• **AIM OF THE EXERCISE**: In the listing below, tally each line that contains "mean". Reply with the total only.

• **DATA SHOWN**:
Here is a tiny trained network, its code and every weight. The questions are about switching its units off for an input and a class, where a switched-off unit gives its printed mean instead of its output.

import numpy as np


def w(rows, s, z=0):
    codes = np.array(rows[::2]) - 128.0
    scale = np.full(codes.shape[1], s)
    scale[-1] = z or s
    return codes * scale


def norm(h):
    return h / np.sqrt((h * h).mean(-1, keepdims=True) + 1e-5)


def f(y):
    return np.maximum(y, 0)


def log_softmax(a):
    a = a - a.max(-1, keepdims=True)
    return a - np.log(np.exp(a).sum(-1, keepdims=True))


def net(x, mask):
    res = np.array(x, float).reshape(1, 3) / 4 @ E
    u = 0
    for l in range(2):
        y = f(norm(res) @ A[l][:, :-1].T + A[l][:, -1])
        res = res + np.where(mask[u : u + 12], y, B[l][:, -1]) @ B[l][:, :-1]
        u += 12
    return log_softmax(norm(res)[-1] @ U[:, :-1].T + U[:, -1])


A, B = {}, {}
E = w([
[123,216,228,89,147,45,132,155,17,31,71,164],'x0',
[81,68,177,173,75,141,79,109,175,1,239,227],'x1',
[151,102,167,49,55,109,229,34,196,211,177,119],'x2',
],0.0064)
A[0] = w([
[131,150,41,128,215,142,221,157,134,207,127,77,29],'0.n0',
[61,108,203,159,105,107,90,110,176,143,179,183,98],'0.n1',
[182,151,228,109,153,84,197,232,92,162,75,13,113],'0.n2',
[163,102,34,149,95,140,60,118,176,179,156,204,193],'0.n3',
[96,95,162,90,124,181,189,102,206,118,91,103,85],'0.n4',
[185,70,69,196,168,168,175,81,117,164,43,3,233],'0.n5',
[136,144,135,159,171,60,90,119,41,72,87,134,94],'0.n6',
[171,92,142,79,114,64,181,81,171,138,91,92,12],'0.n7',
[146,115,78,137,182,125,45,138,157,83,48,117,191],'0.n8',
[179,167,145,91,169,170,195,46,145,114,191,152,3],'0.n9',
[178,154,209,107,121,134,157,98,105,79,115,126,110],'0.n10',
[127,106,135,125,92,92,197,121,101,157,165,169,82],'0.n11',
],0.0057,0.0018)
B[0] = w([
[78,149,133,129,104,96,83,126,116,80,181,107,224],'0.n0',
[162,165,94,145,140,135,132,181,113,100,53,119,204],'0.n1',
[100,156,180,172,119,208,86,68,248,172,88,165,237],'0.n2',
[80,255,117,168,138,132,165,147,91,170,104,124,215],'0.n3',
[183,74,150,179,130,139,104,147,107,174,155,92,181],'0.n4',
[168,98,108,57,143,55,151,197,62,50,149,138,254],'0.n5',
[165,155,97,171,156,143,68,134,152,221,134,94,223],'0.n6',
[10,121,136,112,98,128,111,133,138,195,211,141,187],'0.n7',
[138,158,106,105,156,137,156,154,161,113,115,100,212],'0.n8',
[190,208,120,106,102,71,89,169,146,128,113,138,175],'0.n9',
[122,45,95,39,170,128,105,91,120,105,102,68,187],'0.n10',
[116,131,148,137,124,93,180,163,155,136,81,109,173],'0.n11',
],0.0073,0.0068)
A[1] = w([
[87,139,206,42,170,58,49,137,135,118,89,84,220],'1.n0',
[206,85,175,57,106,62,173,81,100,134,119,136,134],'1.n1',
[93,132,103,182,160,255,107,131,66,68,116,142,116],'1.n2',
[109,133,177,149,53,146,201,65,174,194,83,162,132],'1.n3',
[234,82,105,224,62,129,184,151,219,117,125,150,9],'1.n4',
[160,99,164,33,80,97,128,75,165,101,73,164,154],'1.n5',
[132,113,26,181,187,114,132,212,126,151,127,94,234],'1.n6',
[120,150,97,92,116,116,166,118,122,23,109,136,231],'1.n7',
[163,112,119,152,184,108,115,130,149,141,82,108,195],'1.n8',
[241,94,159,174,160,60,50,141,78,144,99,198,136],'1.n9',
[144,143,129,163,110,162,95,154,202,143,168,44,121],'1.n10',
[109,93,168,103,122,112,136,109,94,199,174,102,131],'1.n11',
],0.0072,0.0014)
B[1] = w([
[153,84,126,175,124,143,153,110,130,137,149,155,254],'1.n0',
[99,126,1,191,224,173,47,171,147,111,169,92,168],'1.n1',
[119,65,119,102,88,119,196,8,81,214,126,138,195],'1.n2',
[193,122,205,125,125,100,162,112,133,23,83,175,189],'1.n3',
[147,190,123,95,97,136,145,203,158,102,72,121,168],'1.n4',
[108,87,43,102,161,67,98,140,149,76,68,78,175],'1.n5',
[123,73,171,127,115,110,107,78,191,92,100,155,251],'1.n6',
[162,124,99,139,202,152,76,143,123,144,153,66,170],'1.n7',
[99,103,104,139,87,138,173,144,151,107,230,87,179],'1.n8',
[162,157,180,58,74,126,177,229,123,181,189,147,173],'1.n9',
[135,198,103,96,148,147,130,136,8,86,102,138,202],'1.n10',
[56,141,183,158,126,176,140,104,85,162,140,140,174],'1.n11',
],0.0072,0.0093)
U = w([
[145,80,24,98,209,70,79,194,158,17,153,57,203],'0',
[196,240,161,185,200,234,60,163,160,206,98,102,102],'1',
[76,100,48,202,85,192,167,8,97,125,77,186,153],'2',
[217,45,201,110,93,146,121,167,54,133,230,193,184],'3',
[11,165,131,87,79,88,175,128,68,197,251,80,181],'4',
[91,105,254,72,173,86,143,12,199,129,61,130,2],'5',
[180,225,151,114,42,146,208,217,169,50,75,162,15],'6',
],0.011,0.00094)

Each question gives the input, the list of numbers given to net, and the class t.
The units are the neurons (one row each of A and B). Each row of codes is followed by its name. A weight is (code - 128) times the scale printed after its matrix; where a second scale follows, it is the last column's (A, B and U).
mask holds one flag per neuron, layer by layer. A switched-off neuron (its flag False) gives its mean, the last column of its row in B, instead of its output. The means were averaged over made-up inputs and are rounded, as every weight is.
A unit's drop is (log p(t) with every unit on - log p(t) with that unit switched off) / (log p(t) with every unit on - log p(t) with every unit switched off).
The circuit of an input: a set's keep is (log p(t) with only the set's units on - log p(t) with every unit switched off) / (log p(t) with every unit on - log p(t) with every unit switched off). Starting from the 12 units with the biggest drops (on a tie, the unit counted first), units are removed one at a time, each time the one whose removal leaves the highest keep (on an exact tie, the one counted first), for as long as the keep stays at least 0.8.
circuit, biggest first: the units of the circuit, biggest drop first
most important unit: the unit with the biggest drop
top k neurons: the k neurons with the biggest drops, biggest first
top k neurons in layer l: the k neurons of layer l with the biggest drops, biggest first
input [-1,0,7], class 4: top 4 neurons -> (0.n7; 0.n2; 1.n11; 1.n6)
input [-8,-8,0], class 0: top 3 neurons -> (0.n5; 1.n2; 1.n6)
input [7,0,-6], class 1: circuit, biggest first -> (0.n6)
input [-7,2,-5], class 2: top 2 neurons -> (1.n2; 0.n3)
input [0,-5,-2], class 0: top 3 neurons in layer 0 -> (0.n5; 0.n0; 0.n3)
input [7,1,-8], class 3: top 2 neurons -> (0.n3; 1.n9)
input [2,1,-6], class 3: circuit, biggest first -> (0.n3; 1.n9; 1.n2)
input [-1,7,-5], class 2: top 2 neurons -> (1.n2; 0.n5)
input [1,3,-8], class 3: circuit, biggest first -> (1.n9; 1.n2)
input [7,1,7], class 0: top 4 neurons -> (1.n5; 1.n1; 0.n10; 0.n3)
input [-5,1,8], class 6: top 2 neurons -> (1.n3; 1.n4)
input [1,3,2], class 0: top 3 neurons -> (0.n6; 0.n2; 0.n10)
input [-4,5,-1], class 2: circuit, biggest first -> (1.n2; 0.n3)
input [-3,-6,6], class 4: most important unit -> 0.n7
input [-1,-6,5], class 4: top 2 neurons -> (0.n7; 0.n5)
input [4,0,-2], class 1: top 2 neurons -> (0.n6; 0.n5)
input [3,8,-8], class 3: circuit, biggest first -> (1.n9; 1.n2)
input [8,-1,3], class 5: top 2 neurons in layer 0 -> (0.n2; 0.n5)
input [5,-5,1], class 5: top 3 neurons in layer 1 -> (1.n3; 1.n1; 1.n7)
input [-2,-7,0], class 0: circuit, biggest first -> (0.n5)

---

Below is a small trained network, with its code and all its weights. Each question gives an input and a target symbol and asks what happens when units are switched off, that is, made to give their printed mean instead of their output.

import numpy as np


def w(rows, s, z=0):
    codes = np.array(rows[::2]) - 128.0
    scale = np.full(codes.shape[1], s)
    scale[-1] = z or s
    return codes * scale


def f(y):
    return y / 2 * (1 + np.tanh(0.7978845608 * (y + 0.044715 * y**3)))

• **SOLUTION TO THIS TASK**: 4